- Exercise directions
Please write out exactly the lines that begin at the line containing "266 602 530" and run to the end of the records.

- Data shown
- Opening Delimiter -
A small network was trained on invented records. Each row is its activation on one of them, seen along a few directions.
After each row come some of the record's fields: FURAK, KINAT, ZESEV, BURUZ, KINA.
A field that a record lacks is written absent.
Other fields move the rows too, some of them a lot.
(in the rows, 500 means zero)
Random noise pushes rows far along 6 fixed directions. That doesn't count. These rows show it; they differ only by the noise:
[536 459 567 484 747 458 555 458 462 649 431 589 401 441 595 605 365 586
 385 582 450 400 340 505 596]
[534 558 596 631 614 378 526 525 419 621 430 531 444 590 539 629 297 541
 413 528 281 430 429 402 590]
[563 720 518 578 660 446 387 466 492 577 367 623 465 482 394 420 408 461
 387 533 397 462 663 555 660]
[748 565 345 879 607 589 411 685 673 184 338 406 342 357 406 546 611 428
 527 848 733 540 698 657 416]
[552 584 432 709 687 418 447 631 469 598 398 558 435 477 420 566 361 480
 511 567 482 515 590 344 615]
[684 678 438 883 539 440 344 648 527 340 326 447 454 567 371 503 363 457
 493 660 404 464 786 446 626]
[630 677 672 705 733 345 476 664 545 494 270 550 466 385 485 523 365 441
 326 714 338 518 575 473 593]
[545 648 469 532 614 505 412 386 474 580 436 605 431 532 428 459 435 506
 419 496 438 420 590 603 623]

[510 360 232 675 622 526 380 623 530 500 388 522 443 413 420 430 445 532
 611 586 845 412 715 335 725]  {FURAK: pusar, KINAT: lefat, ZESEV: mel, BURUZ: fezo, KINA: bem}
[669 652 741 827 446 393 285 516 463 395 393 412 429 759 583 460 135 495
 430 463 139 437 595 424 700]  {FURAK: pusar, KINAT: rito, ZESEV: luno, BURUZ: fezo, KINA: zeg}
[533 462 704 295 645 445 550 261 441 618 445 609 489 532 688 506 287 692
 231 468 270 243 359 538 719]  {FURAK: pusar, KINAT: lefat, ZESEV: mel, BURUZ: fezo, KINA: zeg}
[524 692 523 528 728 486 336 450 565 510 244 643 524 372 394 163 435 415
 266 602 530 400 820 634 798]  {FURAK: pusar, KINAT: lefat, ZESEV: luno, BURUZ: tizo, KINA: gase}
[427 596 550 592 320 482 434 385 421 535 464 443 542 766 529 363 416 431
 435 352 310 420 611 541 656]  {FURAK: pusar, KINAT: sanen, ZESEV: tola, BURUZ: fezo, KINA: gase}
[433 485 427 507 466 520 433 524 422 578 555 483 532 573 422 477 434 455
 583 361 540 520 549 386 558]  {FURAK: taz, KINAT: lam, ZESEV: luno, BURUZ: fezo, KINA: zeg}
[611 797 602 589 620 425 366 655 619 402 434 543 530 333 381 370 560 334
 469 547 465 757 738 523 435]  {FURAK: gar, KINAT: rito, ZESEV: tola, BURUZ: fezo, KINA: zeg}
[473 636 560 632 458 449 424 648 478 493 493 485 511 520 427 462 490 389
 608 432 480 648 606 350 477]  {FURAK: pusar, KINAT: sanen, ZESEV: luno, BURUZ: fezo, KINA: zeg}
[605 430 520 587 526 448 318 638 524 374 417 436 643 465 535 379 312 502
 586 591 480 505 702 264 709]  {FURAK: gar, KINAT: rito, ZESEV: tola, BURUZ: fezo, KINA: bem}
[599 655 304 685 347 560 429 478 527 370 515 470 410 645 338 526 571 485
 586 465 477 493 694 596 402]  {FURAK: kubap, KINAT: rito, ZESEV: absent, BURUZ: fezo, KINA: zeg}
[483 452 453 425 587 509 518 622 517 557 562 563 509 353 486 461 529 470
 597 515 640 631 485 396 479]  {FURAK: kubap, KINAT: rito, ZESEV: absent, BURUZ: fezo, KINA: gase}
[452 577 305 530 563 554 321 497 461 595 553 608 496 549 351 369 462 439
 662 330 618 598 686 397 620]  {FURAK: gar, KINAT: rito, ZESEV: luno, BURUZ: tizo, KINA: gase}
- Closing Delimiter -
- Answer area
 266 602 530 400 820 634 798]  {FURAK: pusar, KINAT: lefat, ZESEV: luno, BURUZ: tizo, KINA: gase}
[427 596 550 592 320 482 434 385 421 535 464 443 542 766 529 363 416 431
 435 352 310 420 611 541 656]  {FURAK: pusar, KINAT: sanen, ZESEV: tola, BURUZ: fezo, KINA: gase}
[433 485 427 507 466 520 433 524 422 578 555 483 532 573 422 477 434 455
 583 361 540 520 549 386 558]  {FURAK: taz, KINAT: lam, ZESEV: luno, BURUZ: fezo, KINA: zeg}
[611 797 602 589 620 425 366 655 619 402 434 543 530 333 381 370 560 334
 469 547 465 757 738 523 435]  {FURAK: gar, KINAT: rito, ZESEV: tola, BURUZ: fezo, KINA: zeg}
[473 636 560 632 458 449 424 648 478 493 493 485 511 520 427 462 490 389
 608 432 480 648 606 350 477]  {FURAK: pusar, KINAT: sanen, ZESEV: luno, BURUZ: fezo, KINA: zeg}
[605 430 520 587 526 448 318 638 524 374 417 436 643 465 535 379 312 502
 586 591 480 505 702 264 709]  {FURAK: gar, KINAT: rito, ZESEV: tola, BURUZ: fezo, KINA: bem}
[599 655 304 685 347 560 429 478 527 370 515 470 410 645 338 526 571 485
 586 465 477 493 694 596 402]  {FURAK: kubap, KINAT: rito, ZESEV: absent, BURUZ: fezo, KINA: zeg}
[483 452 453 425 587 509 518 622 517 557 562 563 509 353 486 461 529 470
 597 515 640 631 485 396 479]  {FURAK: kubap, KINAT: rito, ZESEV: absent, BURUZ: fezo, KINA: gase}
[452 577 305 530 563 554 321 497 461 595 553 608 496 549 351 369 462 439
 662 330 618 598 686 397 620]  {FURAK: gar, KINAT: rito, ZESEV: luno, BURUZ: tizo, KINA: gase}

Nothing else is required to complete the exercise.